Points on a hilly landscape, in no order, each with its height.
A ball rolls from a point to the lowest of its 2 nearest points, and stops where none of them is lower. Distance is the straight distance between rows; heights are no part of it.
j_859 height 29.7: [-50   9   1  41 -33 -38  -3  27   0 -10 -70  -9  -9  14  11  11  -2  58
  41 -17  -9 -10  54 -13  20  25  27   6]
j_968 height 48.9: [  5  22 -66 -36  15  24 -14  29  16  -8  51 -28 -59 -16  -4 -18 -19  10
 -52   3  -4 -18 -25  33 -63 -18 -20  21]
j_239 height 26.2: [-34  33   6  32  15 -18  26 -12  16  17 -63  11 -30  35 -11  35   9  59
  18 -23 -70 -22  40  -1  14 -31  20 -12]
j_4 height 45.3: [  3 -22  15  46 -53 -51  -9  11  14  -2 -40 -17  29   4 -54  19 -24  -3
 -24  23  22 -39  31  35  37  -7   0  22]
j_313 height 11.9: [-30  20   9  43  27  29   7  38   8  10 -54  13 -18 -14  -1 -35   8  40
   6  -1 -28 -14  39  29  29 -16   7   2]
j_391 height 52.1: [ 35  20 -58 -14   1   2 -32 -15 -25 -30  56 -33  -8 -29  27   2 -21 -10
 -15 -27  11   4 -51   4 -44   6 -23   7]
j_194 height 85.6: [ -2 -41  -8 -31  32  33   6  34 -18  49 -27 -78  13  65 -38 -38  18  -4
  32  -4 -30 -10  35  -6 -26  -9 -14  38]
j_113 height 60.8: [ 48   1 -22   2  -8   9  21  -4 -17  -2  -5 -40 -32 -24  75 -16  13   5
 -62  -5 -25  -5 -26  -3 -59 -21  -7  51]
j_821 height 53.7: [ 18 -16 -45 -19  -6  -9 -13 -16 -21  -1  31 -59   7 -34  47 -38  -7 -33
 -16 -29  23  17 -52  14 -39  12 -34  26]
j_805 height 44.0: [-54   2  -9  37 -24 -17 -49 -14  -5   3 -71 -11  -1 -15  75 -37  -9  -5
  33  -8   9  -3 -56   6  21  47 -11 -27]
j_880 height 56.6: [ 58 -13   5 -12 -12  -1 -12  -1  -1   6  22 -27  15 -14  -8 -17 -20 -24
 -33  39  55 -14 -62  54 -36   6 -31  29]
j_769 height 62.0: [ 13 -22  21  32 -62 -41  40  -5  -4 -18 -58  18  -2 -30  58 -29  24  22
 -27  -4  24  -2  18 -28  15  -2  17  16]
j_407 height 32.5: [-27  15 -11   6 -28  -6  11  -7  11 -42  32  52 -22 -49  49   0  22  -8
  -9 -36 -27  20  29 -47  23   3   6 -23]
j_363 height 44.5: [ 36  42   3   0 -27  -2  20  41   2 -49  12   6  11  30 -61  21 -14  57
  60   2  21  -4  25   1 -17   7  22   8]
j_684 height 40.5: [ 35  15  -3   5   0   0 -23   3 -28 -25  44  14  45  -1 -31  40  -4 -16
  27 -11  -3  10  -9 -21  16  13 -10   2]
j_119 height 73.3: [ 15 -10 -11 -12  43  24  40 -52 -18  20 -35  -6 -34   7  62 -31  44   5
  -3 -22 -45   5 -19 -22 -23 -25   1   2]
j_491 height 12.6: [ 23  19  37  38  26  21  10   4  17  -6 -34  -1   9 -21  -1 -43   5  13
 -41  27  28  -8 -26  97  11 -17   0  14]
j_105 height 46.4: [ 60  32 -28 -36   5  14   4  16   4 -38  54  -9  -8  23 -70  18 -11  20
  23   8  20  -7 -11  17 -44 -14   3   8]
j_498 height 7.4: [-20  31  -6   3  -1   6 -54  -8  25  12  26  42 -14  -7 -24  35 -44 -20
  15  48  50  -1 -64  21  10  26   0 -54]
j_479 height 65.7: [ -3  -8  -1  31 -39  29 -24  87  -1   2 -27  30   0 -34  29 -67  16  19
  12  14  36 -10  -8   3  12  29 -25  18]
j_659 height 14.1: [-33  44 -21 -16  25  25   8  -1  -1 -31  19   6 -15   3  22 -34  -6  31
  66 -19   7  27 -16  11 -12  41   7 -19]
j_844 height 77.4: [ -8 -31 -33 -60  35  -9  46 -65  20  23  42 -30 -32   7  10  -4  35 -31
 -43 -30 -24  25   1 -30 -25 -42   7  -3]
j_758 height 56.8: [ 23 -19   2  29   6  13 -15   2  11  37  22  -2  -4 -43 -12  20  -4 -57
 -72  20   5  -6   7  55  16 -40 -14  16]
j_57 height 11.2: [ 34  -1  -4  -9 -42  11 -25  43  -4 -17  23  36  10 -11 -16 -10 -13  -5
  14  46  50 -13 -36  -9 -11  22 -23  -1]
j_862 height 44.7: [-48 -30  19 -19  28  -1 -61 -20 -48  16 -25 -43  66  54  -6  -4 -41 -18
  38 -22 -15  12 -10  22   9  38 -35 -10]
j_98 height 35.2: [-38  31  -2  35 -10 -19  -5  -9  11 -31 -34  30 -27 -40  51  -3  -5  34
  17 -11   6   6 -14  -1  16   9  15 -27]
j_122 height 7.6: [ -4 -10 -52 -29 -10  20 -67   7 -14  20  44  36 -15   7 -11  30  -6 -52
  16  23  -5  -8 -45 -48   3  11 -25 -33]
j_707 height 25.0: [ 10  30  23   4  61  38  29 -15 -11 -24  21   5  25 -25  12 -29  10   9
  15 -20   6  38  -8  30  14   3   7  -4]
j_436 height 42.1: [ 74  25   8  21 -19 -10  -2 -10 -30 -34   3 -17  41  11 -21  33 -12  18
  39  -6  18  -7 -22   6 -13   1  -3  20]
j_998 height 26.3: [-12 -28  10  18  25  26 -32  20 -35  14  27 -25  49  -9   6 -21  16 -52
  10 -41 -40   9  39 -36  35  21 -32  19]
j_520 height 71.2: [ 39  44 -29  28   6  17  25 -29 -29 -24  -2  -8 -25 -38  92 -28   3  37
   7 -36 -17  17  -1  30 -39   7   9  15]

WHAT IS BEING ASKED – Your task is to transcribe the listing above in full, exactly as given.

ANSWER SPACE –
Points on a hilly landscape, in no order, each with its height.
A ball rolls from a point to the lowest of its 2 nearest points, and stops where none of them is lower. Distance is the straight distance between rows; heights are no part of it.
j_859 height 29.7: [-50   9   1  41 -33 -38  -3  27   0 -10 -70  -9  -9  14  11  11  -2  58
  41 -17  -9 -10  54 -13  20  25  27   6]
j_968 height 48.9: [  5  22 -66 -36  15  24 -14  29  16  -8  51 -28 -59 -16  -4 -18 -19  10
 -52   3  -4 -18 -25  33 -63 -18 -20  21]
j_239 height 26.2: [-34  33   6  32  15 -18  26 -12  16  17 -63  11 -30  35 -11  35   9  59
  18 -23 -70 -22  40  -1  14 -31  20 -12]
j_4 height 45.3: [  3 -22  15  46 -53 -51  -9  11  14  -2 -40 -17  29   4 -54  19 -24  -3
 -24  23  22 -39  31  35  37  -7   0  22]
j_313 height 11.9: [-30  20   9  43  27  29   7  38   8  10 -54  13 -18 -14  -1 -35   8  40
   6  -1 -28 -14  39  29  29 -16   7   2]
j_391 height 52.1: [ 35  20 -58 -14   1   2 -32 -15 -25 -30  56 -33  -8 -29  27   2 -21 -10
 -15 -27  11   4 -51   4 -44   6 -23   7]
j_194 height 85.6: [ -2 -41  -8 -31  32  33   6  34 -18  49 -27 -78  13  65 -38 -38  18  -4
  32  -4 -30 -10  35  -6 -26  -9 -14  38]
j_113 height 60.8: [ 48   1 -22   2  -8   9  21  -4 -17  -2  -5 -40 -32 -24  75 -16  13   5
 -62  -5 -25  -5 -26  -3 -59 -21  -7  51]
j_821 height 53.7: [ 18 -16 -45 -19  -6  -9 -13 -16 -21  -1  31 -59   7 -34  47 -38  -7 -33
 -16 -29  23  17 -52  14 -39  12 -34  26]
j_805 height 44.0: [-54   2  -9  37 -24 -17 -49 -14  -5   3 -71 -11  -1 -15  75 -37  -9  -5
  33  -8   9  -3 -56   6  21  47 -11 -27]
j_880 height 56.6: [ 58 -13   5 -12 -12  -1 -12  -1  -1   6  22 -27  15 -14  -8 -17 -20 -24
 -33  39  55 -14 -62  54 -36   6 -31  29]
j_769 height 62.0: [ 13 -22  21  32 -62 -41  40  -5  -4 -18 -58  18  -2 -30  58 -29  24  22
 -27  -4  24  -2  18 -28  15  -2  17  16]
j_407 height 32.5: [-27  15 -11   6 -28  -6  11  -7  11 -42  32  52 -22 -49  49   0  22  -8
  -9 -36 -27  20  29 -47  23   3   6 -23]
j_363 height 44.5: [ 36  42   3   0 -27  -2  20  41   2 -49  12   6  11  30 -61  21 -14  57
  60   2  21  -4  25   1 -17   7  22   8]
j_684 height 40.5: [ 35  15  -3   5   0   0 -23   3 -28 -25  44  14  45  -1 -31  40  -4 -16
  27 -11  -3  10  -9 -21  16  13 -10   2]
j_119 height 73.3: [ 15 -10 -11 -12  43  24  40 -52 -18  20 -35  -6 -34   7  62 -31  44   5
  -3 -22 -45   5 -19 -22 -23 -25   1   2]
j_491 height 12.6: [ 23  19  37  38  26  21  10   4  17  -6 -34  -1   9 -21  -1 -43   5  13
 -41  27  28  -8 -26  97  11 -17   0  14]
j_105 height 46.4: [ 60  32 -28 -36   5  14   4  16   4 -38  54  -9  -8  23 -70  18 -11  20
  23   8  20  -7 -11  17 -44 -14   3   8]
j_498 height 7.4: [-20  31  -6   3  -1   6 -54  -8  25  12  26  42 -14  -7 -24  35 -44 -20
  15  48  50  -1 -64  21  10  26   0 -54]
j_479 height 65.7: [ -3  -8  -1  31 -39  29 -24  87  -1   2 -27  30   0 -34  29 -67  16  19
  12  14  36 -10  -8   3  12  29 -25  18]
j_659 height 14.1: [-33  44 -21 -16  25  25   8  -1  -1 -31  19   6 -15   3  22 -34  -6  31
  66 -19   7  27 -16  11 -12  41   7 -19]
j_844 height 77.4: [ -8 -31 -33 -60  35  -9  46 -65  20  23  42 -30 -32   7  10  -4  35 -31
 -43 -30 -24  25   1 -30 -25 -42   7  -3]
j_758 height 56.8: [ 23 -19   2  29   6  13 -15   2  11  37  22  -2  -4 -43 -12  20  -4 -57
 -72  20   5  -6   7  55  16 -40 -14  16]
j_57 height 11.2: [ 34  -1  -4  -9 -42  11 -25  43  -4 -17  23  36  10 -11 -16 -10 -13  -5
  14  46  50 -13 -36  -9 -11  22 -23  -1]
j_862 height 44.7: [-48 -30  19 -19  28  -1 -61 -20 -48  16 -25 -43  66  54  -6  -4 -41 -18
  38 -22 -15  12 -10  22   9  38 -35 -10]
j_98 height 35.2: [-38  31  -2  35 -10 -19  -5  -9  11 -31 -34  30 -27 -40  51  -3  -5  34
  17 -11   6   6 -14  -1  16   9  15 -27]
j_122 height 7.6: [ -4 -10 -52 -29 -10  20 -67   7 -14  20  44  36 -15   7 -11  30  -6 -52
  16  23  -5  -8 -45 -48   3  11 -25 -33]
j_707 height 25.0: [ 10  30  23   4  61  38  29 -15 -11 -24  21   5  25 -25  12 -29  10   9
  15 -20   6  38  -8  30  14   3   7  -4]
j_436 height 42.1: [ 74  25   8  21 -19 -10  -2 -10 -30 -34   3 -17  41  11 -21  33 -12  18
  39  -6  18  -7 -22   6 -13   1  -3  20]
j_998 height 26.3: [-12 -28  10  18  25  26 -32  20 -35  14  27 -25  49  -9   6 -21  16 -52
  10 -41 -40   9  39 -36  35  21 -32  19]
j_520 height 71.2: [ 39  44 -29  28   6  17  25 -29 -29 -24  -2  -8 -25 -38  92 -28   3  37
   7 -36 -17  17  -1  30 -39   7   9  15]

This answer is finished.